Stored dataset items:
Each row is a point. The ring and each string are closed loops that go straight from each point to the next, and from the last back to the first. Before rounding, they use only three directions, however many columns there are. Count how often each string passes through the ring. Passing back the other way cancels.
In the rows, 128 means zero.

Ring:
[[146 159 150]
 [121 144 139]
 [ 96 107 109]
 [105 109  92]
 [136 153 106]
 [162 170 138]]
String (27 x 3):
[[123 117 109]
 [117 159 108]
 [118 174  94]
 [135 159  98]
 [145 125 112]
 [134 129 120]
 [134 162 118]
 [142 203 113]
 [152 198 109]
 [149 133 112]
 [142 163  98]
 [127 167  94]
 [112 175  94]
 [121 137 109]
 [119 145 113]
 [121 119 112]
 [110  85 101]
 [ 82  64  86]
 [ 72 104  90]
 [ 88 129 102]
 [ 72 104  95]
 [ 86 137 103]
 [108 140 112]
 [ 88 136  99]
 [ 83 107  89]
 [ 95 127  94]
 [125 131 117]]
Times through: 0
String:
[[154 195 144]
 [170 208 155]
 [164 197 148]
 [145 165 132]
 [148 137 128]
 [136 149 122]
 [138 194 114]
 [135 180  99]
 [133 114  97]
 [127 116 107]
 [122 134 111]
 [108 141  96]
 [ 96 122  75]
 [111 106  85]
 [126  99  95]
 [125 144  86]
 [130 197  99]
 [137 182 116]
 [163 222 126]
 [174 161 138]
 [152 122 131]
 [137 144 127]]
Times through: 2

Ring, 8 rows:
[[ 95 148 178  87 153 125]
 [ 85 158 185  71 150 147]
 [ 91 156 170  69 138 156]
 [116 144 121  84 111 158]
 [131 149  98 110 104 154]
 [135 163 102 139 115 143]
 [130 159 119 139 129 126]
 [119 147 141 121 140 115]]
String:
[[110 178 156 134 149 133]
 [120 137 132 107 130 122]
 [122 126 128  99 126 117]
 [109 155 149 104 137 136]
 [ 86 172 199 100 168 131]
 [ 84 149 201  78 166 120]
 [114 114 140  78 129 116]
 [109 139 146  88 132 132]
 [ 88 173 181  87 150 153]
 [ 54 203 235  61 173 180]
 [ 92 140 167  56 135 150]
 [110 127 137  71 121 140]
 [ 98 140 147  54 119 164]
 [ 93 176 155  73 125 184]
 [106 169 143  95 126 164]
 [126 126 113  93 113 132]
 [140 115  79  91  90 141]
 [137 152  83 114  94 163]
 [141 165  80 131  96 165]
 [142 127  85 113 100 132]
 [126 136 115 106 117 132]
 [120 191 129 142 130 157]
 [130 213 118 180 132 157]
 [141 150 100 144 118 123]
 [131 136 114 118 121 121]
 [117 161 138 123 135 133]]
Times through: 2
String, 31 rows:
[[120 121 129  89 124 120]
 [102 154 160  93 141 137]
 [ 81 183 197  90 161 153]
 [104 147 155  87 136 138]
 [102 130 155  70 134 133]
 [ 83 151 185  56 146 152]
 [ 69 180 204  57 154 174]
 [ 80 184 187  73 147 175]
 [100 164 155  87 133 158]
 [118 138 129  94 122 136]
 [125 111 105  69 101 140]
 [123 130 105  76 100 157]
 [126 141  98  86  96 165]
 [138 116  84  91  93 140]
 [129 130 106  99 109 136]
 [120 165 122 114 119 154]
 [125 193 111 139 115 173]
 [137 180  92 146 107 162]
 [147 158  78 146 101 144]
 [140 127  92 117 107 125]
 [123 144 122 110 122 134]
 [119 166 132 123 130 141]
 [125 138 120 110 122 128]
 [141 116  97 119 113 107]
 [136 131 112 129 125 106]
 [131 118 113 104 119 113]
 [115 151 139 108 133 133]
 [103 173 165 118 151 135]
 [ 97 161 186 115 167 112]
 [101 134 177  95 158 102]
 [112 115 150  83 138 106]]
Times through: 1

Ring, 9 rows:
[[147 122 102 148 125 117 126 104  89]
 [146 127 110 152 127 122 108 102  89]
 [124 134 132 142 139 134 103 137 103]
 [104 137 143 134 146 139 113 161 119]
 [ 93 136 141 136 145 135 127 158 134]
 [ 93 131 127 146 136 122 144 131 143]
 [106 124 109 147 128 112 161 117 136]
 [117 121 104 139 129 112 164 125 121]
 [131 120 101 138 128 113 155 125 105]]
String, 30 rows:
[[159 117  86 159 115 106 131  73  86]
 [160 119  96 140 125 116 129 112  73]
 [177 118  83 170 110 107 105  47  69]
 [167 122  89 177 110 108 100  41  82]
 [135 126 108 157 124 118 119  93 104]
 [129 128 118 144 133 125 121 124 103]
 [144 128 108 168 121 118 100  73  98]
 [152 130 108 180 117 119  79  51  93]
 [124 138 142 135 145 143  92 155  95]
 [104 137 150 112 156 147 121 205 108]
 [107 133 137 124 147 136 131 176 114]
 [ 94 139 155 113 157 148 123 208 118]
 [ 75 144 173  98 169 159 125 249 127]
 [ 95 135 145 116 152 140 137 196 122]
 [112 130 122 150 132 123 127 119 124]
 [104 133 122 166 127 119 120  91 140]
 [ 78 136 140 145 142 129 138 145 156]
 [ 78 134 142 124 149 133 153 182 147]
 [ 76 132 130 144 138 121 159 140 162]
 [ 99 125 102 180 115 101 151  55 161]
 [112 124 102 168 119 106 145  74 139]
 [113 120  91 177 111  96 157  50 147]
 [ 98 121 105 141 129 108 182 125 145]
 [ 99 125 123 117 144 124 171 180 127]
 [113 127 120 134 137 124 143 145 117]
 [127 123 102 158 122 110 139  89 117]
 [113 126 121 123 140 125 155 165 113]
 [110 125 126 107 148 130 164 198 108]
 [124 125 112 144 130 119 138 121 111]
 [147 120  88 174 111 103 125  48 105]]
Times through: 2
String (25 x 9):
[[ 93 136 147 118 153 141 134 195 124]
 [ 77 139 159 107 161 147 140 223 135]
 [ 97 133 137 125 146 133 141 174 126]
 [118 128 111 165 123 114 127  84 128]
 [103 128 111 172 121 110 137  74 148]
 [ 86 128 116 157 128 111 161 106 161]
 [ 89 128 128 124 144 125 166 172 139]
 [109 126 117 139 134 120 149 135 126]
 [129 121  92 175 113 102 138  53 126]
 [130 118  86 172 111  98 151  53 126]
 [118 126 114 141 132 120 143 129 116]
 [114 125 118 124 139 124 156 162 112]
 [127 124 107 150 126 115 137 107 112]
 [154 117  81 172 109 100 133  47  99]
 [161 115  86 148 118 108 140  92  78]
 [135 124 116 120 139 127 140 164  86]
 [123 128 124 124 141 130 136 164  99]
 [135 126 108 157 124 117 121  93 105]
 [117 129 127 129 141 130 133 159 108]
 [144 127 106 168 120 117 101  71  98]
 [154 130 107 182 116 118  76  45  91]
 [124 138 143 136 145 143  90 155  96]
 [100 138 153 109 158 148 124 213 109]
 [122 129 116 156 128 120 121 103 116]
 [120 131 118 164 126 121 111  90 121]]
Times through: 3

Ring (8 x 11):
[[140 192  98 138 109  97 175 172 137  92  99]
 [128 183 116 123 117  98 177 163 138 100 118]
 [112 145 140 108 127 110 151 127 135 116 147]
 [117 108 153 108 135 127 103  88 127 132 163]
 [120  92 152 112 135 134  84  74 125 135 164]
 [111  92 140 116 125 133  98  80 129 124 156]
 [105 132 113 124 108 115 154 125 140  98 127]
 [124 167 100 134 105 104 170 154 140  91 107]]
String (28 x 11):
[[ 71  88 147  97 119 126 142  86 141 115 169]
 [ 87 101 139 106 119 124 137  95 139 114 157]
 [ 59  75 143  97 113 129 144  79 144 110 169]
 [ 75  80 134 108 111 130 132  82 141 109 158]
 [153 123 118 141 122 128  83 101 122 120 124]
 [147 140 118 136 122 120 108 117 126 115 123]
 [ 95 134 120 116 110 112 165 127 142  99 134]
 [ 73 140 108 114  97 105 203 143 152  83 127]
 [ 90 163  94 126  92 100 209 163 152  76 108]
 [122 187  84 140  95  96 196 177 145  77  91]
 [103 192  87 130  93  90 224 186 151  72  96]
 [103 167 109 120 106 100 193 158 145  90 119]
 [129 165 113 128 115 106 157 147 136 101 118]
 [158 162 115 139 123 113 118 135 125 114 115]
 [112 167 116 120 112 101 181 154 141  97 123]
 [100 194 111 114 107  88 224 182 149  85 117]
 [110 204 114 114 112  85 222 188 147  89 116]
 [144 182 121 126 124 101 154 155 132 109 120]
 [154 163 125 131 129 111 121 134 125 118 124]
 [144 159 134 122 132 111 128 131 127 121 134]
 [ 90 137 152  94 129 109 168 123 140 117 162]
 [133 132 149 113 138 120 109 106 125 131 153]
 [149 133 138 126 135 123  93 105 121 130 141]
 [112 126 138 113 125 118 132 110 133 117 148]
 [ 80 102 152  96 125 122 143  95 139 119 169]
 [ 83  62 173  90 138 139  93  52 130 140 193]
 [136  70 162 115 145 146  38  46 115 151 173]
 [ 94  48 167 100 137 147  67  38 126 143 188]]
Times through: 2

Ring:
[[124 127  99  92  92 117 132 128 128 148 135 147 164  87]
 [ 93 109 113  89 126 105 114 123 121 145 134 132 161  99]
 [ 93  95 130 108 172  98 109 118  95 129 128 116 138 125]
 [106  73 138 126 187  91 111 109  71 122 126 123 118 142]
 [146 101 117 127 137 109 137 117  85 127 127 144 126 123]
 [154 133  99 109  95 124 147 128 114 137 131 149 148  96]]
String (24 x 14):
[[151 144  85  93  57 129 150 132 137 152 137 162 169  74]
 [115 105 104  94  98 107 124 120 120 151 136 153 160  93]
 [ 97  88 110  90 107  98 113 115 118 154 138 153 161  96]
 [127 122 111 107 127 115 132 126 109 134 130 133 146 106]
 [139 156 100 100 110 131 144 138 126 133 130 126 157  92]
 [ 80 106 109  76 113 102 107 123 133 155 138 137 174  88]
 [ 49  63 124  77 139  80  85 109 117 159 139 140 167 103]
 [ 95  93 121 100 144  98 111 117 105 140 132 132 148 112]
 [123 126 115 108 141 116 130 128 107 129 128 123 144 111]
 [111 127 121 107 161 114 124 129 104 124 127 109 142 117]
 [ 75  76 140 108 193  87  97 112  86 128 128 111 134 134]
 [ 82  62 136 111 177  83  98 106  83 134 130 129 133 132]
 [127 117 117 114 144 112 130 124  99 128 128 127 137 116]
 [139 128 123 127 169 118 137 127  87 113 122 112 123 129]
 [ 94  43 151 135 212  76  99  98  53 120 125 125 106 159]
 [ 78   7 156 133 210  60  86  86  45 130 128 141 105 162]
 [107  61 134 124 168  86 110 104  73 131 129 140 122 137]
 [144 129 113 119 138 120 140 128  99 124 126 127 134 115]
 [162 132 113 130 138 124 150 127  90 118 124 130 125 120]
 [159 101 115 133 131 111 143 116  81 126 127 150 121 124]
 [134  85 116 119 125 101 129 111  89 138 131 155 133 117]
 [131 100 112 113 121 107 130 117  99 138 131 149 140 111]
 [150 138 105 113 117 125 146 131 109 129 128 134 142 104]
 [176 172  90 111  87 143 165 142 124 129 128 138 151  88]]
Times through: 5
String (23 x 14):
[[ 96 126 104  79 106 113 119 130 136 150 136 134 173  85]
 [139 149 106 106 124 128 142 135 116 128 128 123 148 101]
 [124 127 112 105 132 117 131 128 111 132 129 126 147 106]
 [ 89  88 123  99 148  96 107 116 104 140 133 131 149 113]
 [ 56  54 138  97 177  76  85 105  93 143 133 127 144 127]
 [ 93  82 130 110 168  93 107 113  90 132 129 125 136 126]
 [ 74  47 148 120 206  75  91 101  68 127 127 120 120 148]
 [105  70 145 133 206  89 109 108  62 116 123 116 110 152]
 [145 131 117 123 150 121 141 128  94 118 124 121 129 121]
 [120  90 126 121 158 100 122 114  84 128 128 132 127 128]
 [128 103 122 121 151 107 128 118  89 126 127 131 129 124]
 [154 127 119 132 155 120 144 126  85 114 123 122 121 127]
 [143 107 126 133 166 110 135 119  77 116 123 125 117 134]
 [137 120 118 121 149 115 135 124  93 122 126 125 130 121]
 [133 107 131 133 182 108 130 120  74 112 122 115 115 139]
 [ 80  45 150 126 212  75  93 100  61 123 126 120 114 154]
 [ 55  35 154 115 217  67  79  98  67 129 128 117 122 151]
 [ 93 104 131 108 179 102 111 122  96 125 127 108 137 126]
 [130 136 113 109 139 121 135 131 108 126 127 120 143 109]
 [ 99  94 120 101 142  99 113 117 104 140 132 134 147 112]
 [107 101 117 103 136 103 118 119 105 138 132 135 147 110]
 [139 159 101 101 116 132 144 139 125 130 129 122 155  94]
 [ 87 111 106  78 108 106 112 125 133 154 138 138 173  87]]
Times through: 1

WHAT IS EXPECTED: Produce only the lines from the line containing "[144 159 134" through the line containing "[ 93 109 113", inclusive of both, exactly as they stand in the entries above.

ANSWER BELOW:
 [144 159 134 122 132 111 128 131 127 121 134]
 [ 90 137 152  94 129 109 168 123 140 117 162]
 [133 132 149 113 138 120 109 106 125 131 153]
 [149 133 138 126 135 123  93 105 121 130 141]
 [112 126 138 113 125 118 132 110 133 117 148]
 [ 80 102 152  96 125 122 143  95 139 119 169]
 [ 83  62 173  90 138 139  93  52 130 140 193]
 [136  70 162 115 145 146  38  46 115 151 173]
 [ 94  48 167 100 137 147  67  38 126 143 188]]
Times through: 2

Ring:
[[124 127  99  92  92 117 132 128 128 148 135 147 164  87]
 [ 93 109 113  89 126 105 114 123 121 145 134 132 161  99]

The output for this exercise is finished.